#### WORK TO BE COMPLETED
Only some lines are wanted. Transcribe, exactly, the lines below from the line with "In the rows, 128 means zero." up to and including the line with "138 110 101".

#### RECORDED DATA
Each row of a before or after table is a point. The points were changed in one or more steps. Then noise was added and the rows were shuffled. The steps act on columns, c1 being the first. Name the steps. A step turns or swaps two columns, mirrors them in a line or flattens them onto one, adds a multiple of one to another, or multiplies or shifts one. Angles are multiples of 10 degrees, from the lower column toward the higher: turns from -170 to 170, lines from 10 to 170 but not 90. Use the fewest steps. Two steps may share a column if one is a turn and the other turns, adds or multiplies; they go together, in the order done. Otherwise the lowest column goes first.
In the rows, 128 means zero.

Before (14 x 2):
[[115 123]
 [135 139]
 [110 110]
 [111 154]
 [124 158]
 [148 155]
 [ 91 117]
 [104 122]
 [ 99 142]
 [ 99 138]
 [ 92 128]
 [117 112]
 [146 117]
 [120 155]]
After (14 x 2):
[[ 42 161]
 [ 42 151]
 [ 21 128]
 [ 72  84]
 [149 155]
 [ 89 115]
 [188 195]
 [116 202]
 [104 196]
 [ 55 112]
 [ 19 101]
 [ 75 193]
 [181  99]
 [ 93  88]]
Steps: multiply c1 by 3; multiply c2 by 2.5

Before (12 x 6):
[[196 104 165  91 125 159]
 [102 212  68 197 134 122]
 [ 62 121  43 113 207 110]
 [ 72 170 169 133 149 116]
 [168 106  89  88  88 137]
 [ 91 105 167 115 213 104]
 [ 67  80 133 172  94 163]
 [ 68 133 169 173 135 175]
 [119 180  88 175 194 123]
 [173  83  68 134 109 155]
 [ 88  81 158 120 147 149]
 [192 115 112 164  85 117]]
After (12 x 6):
[[108 216  68 176 135 126]
 [ 88 176 168 112 149 113]
 [ 86 110 169 152 133 172]
 [176  89 164  70 123 158]
 [ 82 132  44  92 208 109]
 [103 117 167  95 214 105]
 [160  69  69 118 109 154]
 [100  73 157 101 147 147]
 [121 182  88 157 195 123]
 [156 103  90  68  88 136]
 [ 85  60 134 150  94 164]
 [173 121 113 148  84 116]]
Steps: multiply c1 by 0.7; add -0.5 times c6 to c2; shift c4 by -20

Before (11 x 11):
[[164 119 147 158  96  83 185  76 107 129 150]
 [139  79  91 159 139 107 183 105 208 108 120]
 [ 66 179  63 204  53 139 108 103 197 121  94]
 [135 167 139 139 152  92 120 159 179 220  95]
 [ 85 165  86  94 135  73  74 137 147  99 174]
 [173 178 151 195 100  67 165 141 178 117  75]
 [109 161 156 112 112 179 173 140  83 155 126]
 [ 64  83 127 164  79  86 174 135 113  96 174]
 [132 120  79 183  35 179 184 155 188 122 172]
 [118  74  71  95  81 116 124 162 166 103 102]
 [131 154  33 229  54  74 186 140 182  95  98]]
After (11 x 11):
[[ 67 164  62 206  55 138 110 101 195 116  92]
 [133  93  91 158 143 105 186 105 210 109 119]
 [166 123 143 156  95  79 187  76 108 128 154]
 [ 84 152  86  97 135  74  76 139 149  96 175]
 [119  92  77  91  82 117 120 165 168 105  99]
 [ 62  94 123 159  79  83 174 128 112  94 175]
 [128 150  34 225  55  76 188 142 185  94 100]
 [111 149 156 112 111 181 171 140  83 158 123]
 [174 169 149 199  99  64 169 147 183 112  74]
 [138 153 139 139 151  87 120 159 186 220  99]
 [130 122  80 187  38 182 182 158 189 118 173]]
Steps: multiply c2 by 0.7

Before (10 x 20):
[[142 158 122  97 132 129 122 105 147 112 175 161 129 142 140 135 163 138
   94  81]
 [132 150 125 103 168  76 119 102  95 117 176 104 132 109  73 188 145  87
  142 137]
 [ 87  73 105  88  78  60 118 145  89  79 127 112 177 139 109 164 109 128
  129 101]
 [145 161 134 141 156  97 116 135 160 155 157 144 101 174  80 140 112 156
  148  91]
 [172 112 203 138  89 118 138  91 140  87 145 184 129 107  66 151 193 100
  115 122]
 [138 132 134  72 149 103 148  67  73 151 120 158 148 124  97 148   7 102
  110 118]
 [126 117 167  65 158 105 101  86  62 119 124 138 193 148 133  91  93 126
  140  92]
 [122 136 159 135 155  62 154  78 158 162  99 187 103 161 140 106 163 114
  131 150]
 [138 100 146  99 126 157 158  75 147 101 173  78 107 138 214 102 175 130
  162 101]
 [100 130 108 119 183  46 102 105  68 164 104 133 119 110  88 100 123 167
   98 123]]
After (10 x 20):
[[ 87  31 110  88 123  59  67 146  90  83 106 164 178 141 109 168 113 128
  140 107]
 [136 134 134  72 130 101  97  74  72 151 129 161 147 125  98 150   8  99
   91 120]
 [100  83 106 122 128  49  51 118  64 165 122 163 121 109  89  98 121 166
   92 121]
 [128  98 129 105 147  81  70 100  97 119 184 118 135 105  73 190 145  85
  132 136]
 [149 147 132 141 135 100  68 129 161 152 161 137 101 172  79 139 116 154
  149  95]
 [126 108 170  64 129 104  51  84  63 120 136 155 197 149 138  93  92 124
  129  94]
 [133  95 151 104 144 157 111  66 149 101 167  88 110 137 219  98 178 130
  138  99]
 [122 122 159 135 121  64 105  80 163 162 112 199 102 157 137 108 166 118
  119 153]
 [140 168 121  98 145 131  71 117 147 112 173 135 132 141 138 136 167 137
   86  80]
 [171 135 201 138 130 117  88  94 143  87 133 189 131 109  63 147 197  94
  101 120]]
Steps: add 0.7 times c6 to c2; turn c2 and c12 by -30 degrees; flatten c5 and c11 onto the line at 70 degrees; shift c7 by -50; turn c8 and c19 by 20 degrees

#### RESPONSE FOR THIS EXERCISE
In the rows, 128 means zero.

Before (14 x 2):
[[115 123]
 [135 139]
 [110 110]
 [111 154]
 [124 158]
 [148 155]
 [ 91 117]
 [104 122]
 [ 99 142]
 [ 99 138]
 [ 92 128]
 [117 112]
 [146 117]
 [120 155]]
After (14 x 2):
[[ 42 161]
 [ 42 151]
 [ 21 128]
 [ 72  84]
 [149 155]
 [ 89 115]
 [188 195]
 [116 202]
 [104 196]
 [ 55 112]
 [ 19 101]
 [ 75 193]
 [181  99]
 [ 93  88]]
Steps: multiply c1 by 3; multiply c2 by 2.5

Before (12 x 6):
[[196 104 165  91 125 159]
 [102 212  68 197 134 122]
 [ 62 121  43 113 207 110]
 [ 72 170 169 133 149 116]
 [168 106  89  88  88 137]
 [ 91 105 167 115 213 104]
 [ 67  80 133 172  94 163]
 [ 68 133 169 173 135 175]
 [119 180  88 175 194 123]
 [173  83  68 134 109 155]
 [ 88  81 158 120 147 149]
 [192 115 112 164  85 117]]
After (12 x 6):
[[108 216  68 176 135 126]
 [ 88 176 168 112 149 113]
 [ 86 110 169 152 133 172]
 [176  89 164  70 123 158]
 [ 82 132  44  92 208 109]
 [103 117 167  95 214 105]
 [160  69  69 118 109 154]
 [100  73 157 101 147 147]
 [121 182  88 157 195 123]
 [156 103  90  68  88 136]
 [ 85  60 134 150  94 164]
 [173 121 113 148  84 116]]
Steps: multiply c1 by 0.7; add -0.5 times c6 to c2; shift c4 by -20

Before (11 x 11):
[[164 119 147 158  96  83 185  76 107 129 150]
 [139  79  91 159 139 107 183 105 208 108 120]
 [ 66 179  63 204  53 139 108 103 197 121  94]
 [135 167 139 139 152  92 120 159 179 220  95]
 [ 85 165  86  94 135  73  74 137 147  99 174]
 [173 178 151 195 100  67 165 141 178 117  75]
 [109 161 156 112 112 179 173 140  83 155 126]
 [ 64  83 127 164  79  86 174 135 113  96 174]
 [132 120  79 183  35 179 184 155 188 122 172]
 [118  74  71  95  81 116 124 162 166 103 102]
 [131 154  33 229  54  74 186 140 182  95  98]]
After (11 x 11):
[[ 67 164  62 206  55 138 110 101 195 116  92]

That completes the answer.